**What this task involves**
In the entries below, find the line with "097, 110, 159, 104, 114, 161, 136, 107, 101, 115, 160])" and the line with "185, 143, 123, 125, 234, 131, 176, 154, 156, 161, 129])". Return those two lines and all lines between them, exactly.

Records for the exercise section start

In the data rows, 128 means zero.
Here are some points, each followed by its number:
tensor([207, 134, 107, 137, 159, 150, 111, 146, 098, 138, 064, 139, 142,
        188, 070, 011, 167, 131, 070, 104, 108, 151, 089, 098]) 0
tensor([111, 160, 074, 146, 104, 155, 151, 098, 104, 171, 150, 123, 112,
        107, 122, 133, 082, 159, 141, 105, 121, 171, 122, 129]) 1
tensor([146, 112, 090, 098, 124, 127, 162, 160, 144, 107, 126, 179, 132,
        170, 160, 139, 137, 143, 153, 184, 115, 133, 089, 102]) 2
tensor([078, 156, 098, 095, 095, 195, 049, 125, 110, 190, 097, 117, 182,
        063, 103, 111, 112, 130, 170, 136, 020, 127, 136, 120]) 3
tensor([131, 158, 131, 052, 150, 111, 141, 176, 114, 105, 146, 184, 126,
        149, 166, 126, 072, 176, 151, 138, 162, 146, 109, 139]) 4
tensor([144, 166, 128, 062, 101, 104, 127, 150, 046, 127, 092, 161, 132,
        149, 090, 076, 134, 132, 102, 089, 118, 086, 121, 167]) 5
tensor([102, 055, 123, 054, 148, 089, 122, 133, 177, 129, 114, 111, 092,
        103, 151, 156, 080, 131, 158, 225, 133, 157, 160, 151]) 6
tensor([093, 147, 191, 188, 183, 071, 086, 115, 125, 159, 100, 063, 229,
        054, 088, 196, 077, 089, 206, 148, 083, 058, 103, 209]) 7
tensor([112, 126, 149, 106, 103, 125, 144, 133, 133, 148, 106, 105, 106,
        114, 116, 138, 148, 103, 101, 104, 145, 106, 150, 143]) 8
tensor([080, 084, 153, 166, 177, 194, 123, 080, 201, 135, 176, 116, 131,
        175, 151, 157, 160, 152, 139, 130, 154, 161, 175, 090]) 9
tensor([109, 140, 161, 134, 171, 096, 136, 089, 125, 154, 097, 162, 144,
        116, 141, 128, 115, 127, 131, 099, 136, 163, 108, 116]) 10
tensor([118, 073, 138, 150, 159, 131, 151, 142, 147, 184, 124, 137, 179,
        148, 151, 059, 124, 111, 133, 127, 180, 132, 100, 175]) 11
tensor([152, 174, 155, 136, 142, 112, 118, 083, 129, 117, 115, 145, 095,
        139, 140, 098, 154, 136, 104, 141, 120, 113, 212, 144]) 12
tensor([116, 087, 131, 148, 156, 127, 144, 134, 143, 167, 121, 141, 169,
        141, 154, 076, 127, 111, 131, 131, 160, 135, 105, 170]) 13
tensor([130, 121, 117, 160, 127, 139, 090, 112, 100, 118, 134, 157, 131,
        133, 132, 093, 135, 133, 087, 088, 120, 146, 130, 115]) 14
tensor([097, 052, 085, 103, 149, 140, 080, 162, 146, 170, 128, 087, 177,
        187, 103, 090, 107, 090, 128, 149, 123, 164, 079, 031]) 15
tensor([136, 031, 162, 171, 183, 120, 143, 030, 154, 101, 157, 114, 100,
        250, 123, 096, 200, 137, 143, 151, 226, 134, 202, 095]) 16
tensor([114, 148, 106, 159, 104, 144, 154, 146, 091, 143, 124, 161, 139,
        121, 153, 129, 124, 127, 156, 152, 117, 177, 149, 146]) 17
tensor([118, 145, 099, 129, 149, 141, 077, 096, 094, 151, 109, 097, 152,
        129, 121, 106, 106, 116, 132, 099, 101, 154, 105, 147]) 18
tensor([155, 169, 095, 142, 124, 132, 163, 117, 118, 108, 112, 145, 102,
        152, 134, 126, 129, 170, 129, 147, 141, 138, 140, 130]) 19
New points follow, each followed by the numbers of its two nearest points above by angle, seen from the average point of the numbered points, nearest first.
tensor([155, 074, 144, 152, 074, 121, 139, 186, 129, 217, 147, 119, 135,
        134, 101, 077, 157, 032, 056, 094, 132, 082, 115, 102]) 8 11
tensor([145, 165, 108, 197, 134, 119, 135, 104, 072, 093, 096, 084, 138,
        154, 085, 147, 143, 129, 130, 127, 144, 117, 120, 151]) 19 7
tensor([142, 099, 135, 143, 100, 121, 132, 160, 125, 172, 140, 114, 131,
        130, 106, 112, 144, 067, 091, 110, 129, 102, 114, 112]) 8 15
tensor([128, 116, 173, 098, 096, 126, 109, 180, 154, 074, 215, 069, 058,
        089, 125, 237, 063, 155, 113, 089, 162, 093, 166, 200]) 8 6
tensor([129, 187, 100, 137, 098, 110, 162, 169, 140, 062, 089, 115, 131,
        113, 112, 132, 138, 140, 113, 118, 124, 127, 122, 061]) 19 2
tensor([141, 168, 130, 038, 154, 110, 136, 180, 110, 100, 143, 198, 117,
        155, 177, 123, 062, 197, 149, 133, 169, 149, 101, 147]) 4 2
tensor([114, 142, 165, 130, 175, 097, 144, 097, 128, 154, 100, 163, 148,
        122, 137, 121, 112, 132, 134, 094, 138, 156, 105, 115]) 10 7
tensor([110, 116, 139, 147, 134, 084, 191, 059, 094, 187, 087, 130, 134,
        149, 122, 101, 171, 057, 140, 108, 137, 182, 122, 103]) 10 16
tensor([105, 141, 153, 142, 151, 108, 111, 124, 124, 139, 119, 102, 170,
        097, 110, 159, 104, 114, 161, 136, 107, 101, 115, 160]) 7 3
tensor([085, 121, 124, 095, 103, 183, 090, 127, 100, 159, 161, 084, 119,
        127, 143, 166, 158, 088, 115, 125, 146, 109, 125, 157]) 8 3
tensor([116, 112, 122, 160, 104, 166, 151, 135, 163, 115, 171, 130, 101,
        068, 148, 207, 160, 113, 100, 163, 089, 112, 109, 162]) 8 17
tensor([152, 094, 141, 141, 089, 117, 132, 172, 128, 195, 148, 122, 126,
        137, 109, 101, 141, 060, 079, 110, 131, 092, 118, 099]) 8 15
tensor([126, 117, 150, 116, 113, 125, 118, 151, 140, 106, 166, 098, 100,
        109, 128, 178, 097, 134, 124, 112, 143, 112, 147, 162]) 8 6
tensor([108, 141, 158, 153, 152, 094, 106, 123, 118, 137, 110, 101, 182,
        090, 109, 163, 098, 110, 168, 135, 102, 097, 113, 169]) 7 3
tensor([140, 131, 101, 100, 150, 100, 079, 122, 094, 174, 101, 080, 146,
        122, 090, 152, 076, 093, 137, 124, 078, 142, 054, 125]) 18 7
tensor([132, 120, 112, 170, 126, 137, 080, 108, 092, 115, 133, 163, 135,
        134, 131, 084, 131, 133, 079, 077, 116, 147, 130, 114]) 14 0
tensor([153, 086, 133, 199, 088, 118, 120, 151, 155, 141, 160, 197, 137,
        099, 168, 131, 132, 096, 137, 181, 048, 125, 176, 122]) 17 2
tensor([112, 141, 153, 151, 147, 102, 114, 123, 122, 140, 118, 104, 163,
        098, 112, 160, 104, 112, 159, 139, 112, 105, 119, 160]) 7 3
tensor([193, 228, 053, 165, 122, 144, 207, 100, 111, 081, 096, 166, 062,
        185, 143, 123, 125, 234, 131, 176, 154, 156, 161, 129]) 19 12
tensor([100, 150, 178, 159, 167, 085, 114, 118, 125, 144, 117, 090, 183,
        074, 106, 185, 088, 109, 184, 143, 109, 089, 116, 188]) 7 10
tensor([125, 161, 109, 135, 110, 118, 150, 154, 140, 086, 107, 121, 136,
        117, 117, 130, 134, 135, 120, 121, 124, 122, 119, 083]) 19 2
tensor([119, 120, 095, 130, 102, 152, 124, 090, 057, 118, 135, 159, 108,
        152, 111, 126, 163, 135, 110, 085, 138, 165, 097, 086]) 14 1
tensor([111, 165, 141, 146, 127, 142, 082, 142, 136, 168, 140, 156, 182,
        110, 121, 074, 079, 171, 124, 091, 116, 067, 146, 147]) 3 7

Records for the exercise section end

**Exercise output**
        097, 110, 159, 104, 114, 161, 136, 107, 101, 115, 160]) 7 3
tensor([085, 121, 124, 095, 103, 183, 090, 127, 100, 159, 161, 084, 119,
        127, 143, 166, 158, 088, 115, 125, 146, 109, 125, 157]) 8 3
tensor([116, 112, 122, 160, 104, 166, 151, 135, 163, 115, 171, 130, 101,
        068, 148, 207, 160, 113, 100, 163, 089, 112, 109, 162]) 8 17
tensor([152, 094, 141, 141, 089, 117, 132, 172, 128, 195, 148, 122, 126,
        137, 109, 101, 141, 060, 079, 110, 131, 092, 118, 099]) 8 15
tensor([126, 117, 150, 116, 113, 125, 118, 151, 140, 106, 166, 098, 100,
        109, 128, 178, 097, 134, 124, 112, 143, 112, 147, 162]) 8 6
tensor([108, 141, 158, 153, 152, 094, 106, 123, 118, 137, 110, 101, 182,
        090, 109, 163, 098, 110, 168, 135, 102, 097, 113, 169]) 7 3
tensor([140, 131, 101, 100, 150, 100, 079, 122, 094, 174, 101, 080, 146,
        122, 090, 152, 076, 093, 137, 124, 078, 142, 054, 125]) 18 7
tensor([132, 120, 112, 170, 126, 137, 080, 108, 092, 115, 133, 163, 135,
        134, 131, 084, 131, 133, 079, 077, 116, 147, 130, 114]) 14 0
tensor([153, 086, 133, 199, 088, 118, 120, 151, 155, 141, 160, 197, 137,
        099, 168, 131, 132, 096, 137, 181, 048, 125, 176, 122]) 17 2
tensor([112, 141, 153, 151, 147, 102, 114, 123, 122, 140, 118, 104, 163,
        098, 112, 160, 104, 112, 159, 139, 112, 105, 119, 160]) 7 3
tensor([193, 228, 053, 165, 122, 144, 207, 100, 111, 081, 096, 166, 062,
        185, 143, 123, 125, 234, 131, 176, 154, 156, 161, 129]) 19 12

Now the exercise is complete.